Each wall is flat, endless, passes through zero and stands at right angles to its row. A trip goes straight from one point to another. List the walls that it crosses, first one first.

Walls:
(1): [+0.21 +0.53]
(2): [-0.11 -0.24]
Trips:
[+0.12 +0.95] to [+0.01 +0.36] => none
[+0.10 -0.28] to [+0.42 +0.12] => 2, 1
[-0.77 -0.69] to [-0.12 -0.01] => none
[-0.16 +0.01] to [-0.86 -0.12] => none
[+0.24 +0.69] to [+0.11 +0.21] => none
[-0.74 +0.05] to [+0.17 -0.13] => none
[-0.25 +0.01] to [+0.02 -0.79] => none
[+0.26 -0.48] to [+0.47 +0.29] => 2, 1
[-0.14 -0.29] to [+0.69 +0.00] => 2, 1
[-0.17 +0.16] to [+0.04 -0.11] => 2, 1

Walls:
(1): [-0.50 -0.43 +0.35 +0.33 +0.14 -0.23 -0.20 -0.19 -0.28]
(2): [-0.67 +0.37 +0.32 -0.16 +0.14 +0.51 -0.15 -0.28 -0.17]
(3): [+0.30 +0.36 +0.57 +0.23 -0.07 -1.07 -0.39 +0.50 +0.39]
Trips:
[-0.12 -0.17 -0.23 -0.82 +0.71 -0.30 +0.18 +0.23 +0.05] to [+0.20 +0.53 +0.98 -0.70 -0.45 +0.24 -0.39 -0.35 +0.28] => 2, 3
[-0.17 -0.04 +0.41 -0.45 +0.32 -0.02 -0.02 -0.30 +0.40] to [-0.34 +0.05 -0.76 +0.45 -0.46 +0.76 +0.32 +0.26 -0.28] => 3, 1
[+0.32 +0.09 -0.05 -0.15 -0.67 -0.59 +0.59 +0.05 +0.06] to [-0.09 +0.38 -0.04 +0.50 -0.60 -0.07 +0.08 +0.65 +0.11] => none
[-0.13 -0.19 +0.21 +0.36 -0.13 -0.22 -0.27 -0.61 -0.25] to [+0.17 +0.13 -0.33 +0.02 +0.63 -0.03 +0.06 +0.61 -0.31] => 2, 1
[+0.42 +0.41 -0.45 +0.55 +0.26 +0.17 -0.15 +0.08 +0.31] to [+0.86 +0.06 -0.20 +0.36 -0.07 -0.20 -0.57 -0.16 +0.24] => none
[+0.42 -0.05 +0.44 +0.07 -0.59 +0.05 +0.08 -0.14 +0.42] to [+0.06 -0.53 -0.27 -0.54 +0.01 -0.62 -0.18 -0.60 -0.02] => 1, 3

Walls:
(1): [+0.22 +0.49 -0.09 +0.31 +0.13 -0.02 +0.39 +0.06 +0.20 +0.00 +0.03 -0.25 +0.26 -0.16 +0.34 +0.76 -0.13 +0.33 -0.11 -0.29]
(2): [+0.70 -0.26 -0.41 -0.32 -0.23 +0.64 +0.04 -0.35 -0.47 +0.26 +0.16 -0.24 -0.11 -0.56 -0.46 +0.64 -0.04 +0.00 -0.97 -0.10]
(3): [-0.02 +0.72 +0.24 +0.32 -0.18 -0.27 -0.17 -0.02 +0.67 +0.41 +0.98 +0.06 -0.34 -0.48 -0.22 +0.45 -0.06 -0.18 +0.11 +0.69]
(4): [+0.26 +0.17 -0.12 +0.08 -0.14 +0.17 +0.37 -0.21 +0.05 -0.77 -0.17 -0.29 +0.60 -0.57 +0.54 +0.16 -0.71 +0.17 -0.88 -0.12]
(5): [-0.02 +0.52 +0.14 -0.11 +0.69 -0.40 +0.16 +0.32 -0.39 +0.44 -0.52 -0.38 -0.06 -0.12 +0.95 +0.17 +1.04 -0.17 -0.44 -0.87]
(6): [+0.18 +0.21 +0.31 -0.11 +0.16 +0.18 +0.13 +0.32 -0.39 +0.63 -0.29 +0.85 +0.32 +0.45 -0.53 +0.03 -0.03 +0.35 -0.03 -0.22]
Trips:
[+0.15 +0.37 +1.24 -0.27 +0.20 -0.41 -0.95 -0.11 -0.31 +0.48 +0.68 +0.14 -0.71 +0.02 +0.39 -0.25 +0.21 +0.24 +0.01 +0.11] to [-0.34 +0.30 +0.21 +0.30 +0.47 -0.28 -0.27 -0.64 -0.37 +0.29 +0.42 +0.17 +0.34 +0.10 -0.04 +0.09 +0.28 -0.11 +0.35 +0.35] => none
[+0.01 -0.03 +0.67 +0.28 -0.10 -0.11 -0.67 +0.30 +0.63 +0.06 -0.54 -0.06 -0.30 -0.74 +0.01 -0.17 +0.21 -0.59 -0.02 -0.16] to [-0.17 +0.40 +0.15 +0.43 +0.10 -0.49 -0.59 -0.23 -0.11 +0.45 -0.51 +0.50 +0.27 -0.38 -0.17 -0.38 +0.13 -0.13 -0.41 -0.30] => 6
[+0.30 +0.23 +0.29 +0.00 +0.50 -0.26 -0.16 -0.48 -0.60 +0.69 +0.33 +0.27 +0.14 -0.01 -0.77 -0.08 +0.14 -0.06 -0.62 -0.21] to [-0.22 +0.69 -0.06 -0.15 +0.23 -0.39 -0.63 -0.72 +0.12 -0.15 -0.14 +0.11 -0.20 +0.61 -0.60 +0.45 +0.56 +0.07 -0.65 +0.20] => none
[+0.38 +0.20 -0.28 -0.52 -0.38 +0.27 -0.38 -0.63 -0.03 +0.22 +0.32 -0.17 -0.04 +0.20 -0.14 +0.25 -0.08 -0.05 -0.19 -0.20] to [+0.02 -0.41 +0.14 +0.10 -0.20 +0.15 +0.19 +0.09 +0.24 -0.18 -0.41 -0.12 +0.07 -0.04 -0.05 -0.41 -0.17 -0.31 -0.38 -0.25] => 1, 3

Walls:
(1): [-0.20 +0.18 +0.02 -0.02 +0.00 -0.50 +0.02 +0.05 +0.31 +0.00 -0.32 +0.19 +0.29 +0.09 +0.18 +0.44 -0.19 -0.39 +0.19 -0.03 +0.16 +0.56 -0.13 +0.28 -0.05 -0.32 +0.73 +0.12 +0.52 -0.03 +0.24 +0.11 -0.06 -0.24 -0.07 +0.38 -0.01 -0.34 +0.02 +0.35 +0.07 +0.15 +0.42 +0.23 -0.19 -0.48 +0.03 -0.27]
(2): [+0.34 +0.25 -0.66 +0.20 -0.29 +0.09 -0.25 -0.38 +0.05 -0.36 +0.39 -0.16 -0.22 +0.15 +0.11 -0.34 +0.49 -0.16 -0.04 -0.97 +0.56 -0.29 +0.35 +0.63 +0.50 +0.07 -0.05 +0.74 +0.82 +0.18 +0.14 +0.19 +0.29 -0.35 +0.20 -0.10 +0.06 +0.20 -0.59 +0.52 +0.21 +0.03 -0.25 +0.39 -0.30 +0.36 +0.49 -0.56]
(3): [+0.00 -0.02 +0.15 +0.13 +0.57 -0.36 +0.08 -0.11 +0.35 +0.39 -0.53 +0.10 -0.19 +0.30 -0.01 -0.16 -0.58 -0.34 -0.19 +0.18 +0.52 -0.38 +0.49 +0.17 +0.06 -0.47 -0.32 -0.70 -0.35 +0.18 +0.40 +0.07 +0.48 +0.38 -0.41 -0.88 +0.46 +0.30 +0.22 +0.02 +0.29 -0.46 +0.09 +0.27 -0.62 +0.03 -0.17 +0.02]
(4): [-0.42 +0.38 -0.18 +0.17 -0.06 -0.39 +0.33 +0.52 -0.13 +0.74 -0.57 -0.06 -0.23 +0.15 -0.04 +0.22 +0.35 +0.29 +0.32 -0.42 -0.34 -0.09 -0.87 -0.80 +0.78 -0.39 +0.38 +0.35 +0.17 +0.20 -0.05 +0.34 +0.31 +0.36 +0.03 -0.08 +0.47 +0.09 -0.49 +0.57 +0.08 +0.81 +0.08 +0.10 +0.29 -0.59 -0.51 +0.04]
Trips:
[+0.01 +0.12 -0.46 -0.47 -0.17 -0.07 +0.19 +0.10 -0.03 -0.16 +0.04 +0.19 -0.10 +0.20 -0.29 +0.26 -0.01 -0.01 -0.31 -0.09 +0.56 -0.13 +0.07 +0.10 +0.90 +0.10 -0.41 -0.09 -0.36 -0.51 +0.12 -0.42 -0.60 +0.21 +0.23 -0.44 -0.31 +0.58 -0.15 +0.03 +0.58 +0.13 -0.52 +0.74 -0.90 -0.76 +0.00 -0.05] to [-0.31 +0.26 -0.38 +0.05 -0.33 -0.27 +0.30 +0.00 -0.12 +0.43 -0.15 +0.03 -0.23 +0.06 -0.17 +0.16 +0.00 +0.67 -0.21 +0.03 +0.65 +0.22 +0.47 -0.14 -0.24 -0.63 +0.28 -0.15 -0.01 +0.07 +0.28 -0.31 -0.20 +0.13 +0.18 +0.25 -0.54 +0.66 +0.40 -0.23 -0.08 -0.25 +0.94 -0.34 +0.23 -0.14 -0.50 -0.02] => 1, 2
[+0.40 -0.02 -0.70 +0.20 +0.85 +0.10 +0.60 -0.02 +0.20 +0.54 +0.26 +0.14 -0.20 -0.04 +0.27 -0.09 -0.32 -0.03 -0.05 -0.17 -0.03 -0.04 +0.50 -0.16 -0.74 +0.36 +0.07 -0.70 -0.12 +0.29 -0.23 -0.51 -0.15 -0.15 +0.67 -0.05 +0.13 -0.33 +0.00 +0.24 -0.37 +0.23 -0.13 +0.29 -0.67 -0.20 -0.28 +0.04] to [+1.33 +0.04 -0.08 +1.01 -0.47 +0.47 +0.65 +0.65 +0.78 -0.33 +0.13 +0.25 -0.89 +0.26 +1.09 +0.15 -0.13 +0.13 +0.32 +0.50 -0.16 +0.41 +0.28 -0.71 -0.52 +0.43 +0.59 -0.05 +0.74 +0.50 +0.55 -0.51 +0.62 -0.15 -0.23 -0.43 -1.14 -0.45 -0.04 -0.19 +0.63 +0.14 -0.06 +0.15 -0.45 -0.43 -0.19 -0.01] => 1, 2, 3
[+0.83 +0.69 +0.45 +0.15 -0.22 -0.78 -0.36 -0.45 +0.31 +0.26 -0.21 +0.42 +0.36 -0.51 +0.55 -0.12 +0.22 -0.43 +0.11 +0.14 -0.25 +0.29 +0.26 +0.19 -0.16 +0.12 -0.18 +0.47 +0.38 -0.74 -0.18 -0.45 -0.11 +0.44 -0.41 +0.03 -0.41 -0.37 -0.12 +0.65 +0.09 +0.28 +0.96 +0.51 -0.11 +0.31 -0.05 +0.71] to [-0.10 -0.07 -0.26 -0.19 -0.14 +0.29 -0.43 +0.01 -0.57 +0.27 -0.61 +0.15 -0.08 -0.22 +0.03 +0.10 +0.24 +0.14 -0.52 +0.47 -0.21 -0.38 +0.33 +0.10 +0.08 +0.46 -0.39 +0.77 +0.83 +0.44 +0.73 -0.17 +0.45 +0.98 +0.34 +0.14 -0.14 +0.00 -0.24 +0.44 -0.12 +0.00 -0.16 +0.10 +0.52 -0.19 +0.26 +0.37] => 4, 1
[-0.27 -0.02 +0.58 -0.48 +0.75 -0.61 -0.34 +0.09 -0.06 +0.35 +0.23 +0.07 +0.29 +0.94 -0.17 -0.22 +0.27 -0.56 -0.61 +0.65 -0.06 -0.39 +0.52 -0.28 -0.01 -0.28 +0.02 +0.07 -0.16 +0.11 -0.49 -0.72 -0.03 +0.58 +0.05 -0.42 +0.37 -0.21 -0.53 +0.41 -0.58 +0.12 -0.05 -0.26 +0.13 -0.04 -0.12 -0.09] to [-0.04 -0.35 +0.07 +0.27 +0.27 +0.67 +0.53 +0.14 +0.21 +0.33 -0.41 -0.34 +0.00 +0.32 -0.32 +0.44 +0.29 -0.58 +0.49 +0.43 -0.30 -0.02 +0.16 -0.07 -0.36 -0.01 -0.63 -0.61 +0.04 -0.25 +0.00 +0.00 +0.20 +0.38 +0.26 -0.04 -0.16 +0.45 -0.52 -0.07 +0.79 +0.08 +0.23 +0.18 +0.17 -0.38 +0.07 +0.36] => none
[+0.13 -0.04 -0.26 +0.29 +1.02 -0.32 +0.57 -0.23 -0.59 -0.34 +0.25 -0.26 -0.22 +0.47 +0.45 +0.26 -0.30 -0.09 +0.12 +0.13 -0.44 -0.06 +0.34 +0.39 -0.31 -0.32 -0.36 +0.07 +0.13 +0.44 +0.15 -0.30 +0.16 +0.81 +0.29 -0.29 +0.86 +0.49 +0.03 -0.45 +0.29 +0.02 -0.42 +0.18 -0.63 +0.01 +0.47 +0.06] to [-0.21 -0.13 -0.37 +0.29 +0.08 -0.06 -0.02 -0.06 -0.29 +0.31 -0.76 -0.57 -0.02 +0.23 -0.14 -0.20 +0.40 -0.02 +0.09 -0.13 +0.00 +0.23 +0.01 -0.66 +0.03 -0.15 +0.54 +0.11 +0.55 -0.50 +0.35 -0.16 +0.62 +0.39 +0.08 -0.43 -0.08 -1.04 +0.26 +1.22 -0.38 -0.38 +0.44 -0.94 +1.02 +0.12 +0.22 +0.83] => 4, 2, 1, 3
[+0.43 -0.04 +0.48 +0.06 -0.56 -0.20 +0.25 +0.48 +0.73 -0.47 -0.24 -0.17 +0.03 +0.04 +0.23 -0.61 +0.07 +0.26 -0.09 -0.50 +0.40 -0.33 -0.09 -0.65 +0.10 -0.40 -0.58 +0.14 -0.12 +0.47 -0.39 +0.19 -0.45 +0.34 -0.23 +0.43 -0.30 -0.60 +0.25 -0.14 -0.43 +0.05 -0.44 -0.17 -0.27 -0.16 -0.81 -0.51] to [+0.38 -0.36 +0.21 +0.02 -0.56 +0.84 -0.36 +0.34 -0.68 -0.26 +0.64 +0.11 +0.31 +0.01 +0.14 +0.42 -0.39 -0.02 -0.36 +0.20 -0.58 -0.22 +0.06 -0.01 +0.11 -0.62 -0.27 +0.44 -0.09 -0.13 -0.39 +0.03 +0.11 -0.88 -0.20 -0.11 +0.35 +0.51 -0.08 +0.15 -0.10 -0.06 -0.41 +0.52 -0.11 -0.08 +0.01 -0.07] => 2, 4
[+0.03 -0.14 -0.36 +0.21 +0.42 -0.35 +0.78 +0.13 -0.26 +0.23 -0.42 -0.20 -0.05 +0.62 +0.49 +0.75 -0.28 -0.14 +0.06 +0.33 -0.51 -0.31 -0.25 +0.88 +0.62 +0.19 -0.24 +0.56 -0.50 +0.55 +0.16 -0.09 -0.17 -0.24 +0.26 +0.17 +0.03 -0.05 +0.18 -0.44 +0.09 +0.26 +0.16 +0.43 +0.40 -0.13 -0.14 -0.66] to [+0.39 +0.17 +0.15 +0.65 -0.17 -0.43 -0.52 -0.70 -0.53 +0.18 +0.02 +0.22 +0.83 -0.37 -0.24 +0.51 -0.35 -0.14 -1.09 +0.20 -0.11 +0.14 -0.44 -0.08 +0.34 +0.20 -0.51 -0.47 -0.41 -0.18 +0.61 -0.12 -0.54 -0.12 -0.13 -0.08 +0.38 +0.15 -0.23 -0.83 -0.15 +0.35 +0.08 +1.01 +0.51 +0.61 +0.46 -0.29] => 4, 1
[-0.33 -0.52 -0.45 +0.62 +0.52 -0.51 +0.01 +0.08 +0.22 -1.06 -0.32 +0.52 +0.08 +0.47 +0.16 -0.10 +0.09 +0.77 -0.03 +0.25 -0.35 +0.29 +0.29 -0.07 +0.09 +0.46 -0.03 +0.12 -0.12 +0.33 +0.43 +0.03 +0.55 +0.92 +0.24 -0.05 -0.36 +0.18 -0.16 +0.29 +0.43 +0.24 +0.12 +0.42 +0.57 -0.45 +0.16 -0.20] to [+0.04 +0.18 +0.37 -0.20 +0.27 +0.97 +0.16 -0.37 -0.12 +0.13 -0.18 -0.35 -0.08 -0.74 -0.53 +0.23 +0.18 +0.08 -0.22 +0.25 +0.04 -0.39 -0.27 -0.44 +0.06 -0.33 +0.38 -0.27 -0.72 +0.12 -0.08 -0.25 +0.73 -0.31 -0.06 +0.07 +0.74 +0.19 -0.12 +0.41 +0.17 +0.71 -0.16 +0.21 -0.64 +0.20 +0.15 +0.40] => 2, 1
[-0.48 +0.19 +0.01 -0.15 -0.18 +0.02 -0.27 +0.40 -0.31 +0.01 -0.14 -0.17 +0.26 +0.43 +0.41 -0.51 -0.14 -0.62 +0.40 +0.86 -0.16 +0.20 -0.40 -0.48 -0.12 -0.44 +0.04 +0.50 -0.11 -0.14 -0.63 -0.06 -0.42 +0.01 -0.24 +0.01 +0.35 -0.47 +0.19 -0.28 +0.31 -0.40 +0.36 -1.28 -0.58 -0.47 +0.31 -0.19] to [+0.26 +0.23 -0.32 +0.17 +0.05 +0.22 -0.19 -0.05 -0.56 -0.27 +0.80 -0.28 +0.78 -0.29 -0.21 +1.02 -0.11 +0.01 -0.02 +0.04 +0.39 -0.37 +0.03 -0.53 -0.25 -0.14 -0.03 +0.17 +0.08 +0.28 +0.03 -0.06 -0.21 -0.15 +0.07 -0.20 +0.29 -0.65 +0.04 +0.91 -0.55 +0.02 +0.34 -0.08 -0.36 +0.36 +0.79 +0.53] => 4, 2
[-0.08 -0.80 -0.23 +0.25 +0.32 -0.02 +0.49 -0.35 +0.55 -0.33 +0.22 +0.03 +0.16 +0.29 +0.20 +0.05 +0.36 +0.43 -0.33 -0.05 -0.74 -0.06 +0.24 +0.19 +0.22 +0.60 +0.66 +0.15 -0.19 -0.62 -0.30 +0.12 -0.24 -0.25 -0.38 +0.28 +0.46 -0.55 -0.11 -0.02 -0.13 -0.28 +0.59 -0.53 -0.23 -0.40 +0.00 +0.64] to [-0.11 +0.32 +0.38 +0.27 +0.44 +0.16 -0.21 -0.24 +0.26 +0.25 +0.29 +0.10 -0.35 -0.15 -0.20 -0.11 +0.00 -0.15 +0.33 -0.26 +0.26 -0.16 -0.28 -0.70 -0.10 -0.33 +0.20 +0.47 +0.15 +0.63 -0.42 -0.36 +0.04 -0.21 +0.27 -0.14 -0.21 +0.13 +0.08 -0.41 -0.42 +0.01 -0.34 +0.04 -0.12 -0.36 +0.32 -0.48] => 4, 2, 1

────────

__WHAT THIS TASK INVOLVES__. As listed above, the lines from the line with "[+0.10 -0.28] to [+0.42 +0.12] => 2, 1" to the line with "[-0.12 -0.17 -0.23" are to be echoed exactly, with both ends included and nothing added.

__SOLVED PROBLEM__.
[+0.10 -0.28] to [+0.42 +0.12] => 2, 1
[-0.77 -0.69] to [-0.12 -0.01] => none
[-0.16 +0.01] to [-0.86 -0.12] => none
[+0.24 +0.69] to [+0.11 +0.21] => none
[-0.74 +0.05] to [+0.17 -0.13] => none
[-0.25 +0.01] to [+0.02 -0.79] => none
[+0.26 -0.48] to [+0.47 +0.29] => 2, 1
[-0.14 -0.29] to [+0.69 +0.00] => 2, 1
[-0.17 +0.16] to [+0.04 -0.11] => 2, 1

Walls:
(1): [-0.50 -0.43 +0.35 +0.33 +0.14 -0.23 -0.20 -0.19 -0.28]
(2): [-0.67 +0.37 +0.32 -0.16 +0.14 +0.51 -0.15 -0.28 -0.17]
(3): [+0.30 +0.36 +0.57 +0.23 -0.07 -1.07 -0.39 +0.50 +0.39]
Trips:
[-0.12 -0.17 -0.23 -0.82 +0.71 -0.30 +0.18 +0.23 +0.05] to [+0.20 +0.53 +0.98 -0.70 -0.45 +0.24 -0.39 -0.35 +0.28] => 2, 3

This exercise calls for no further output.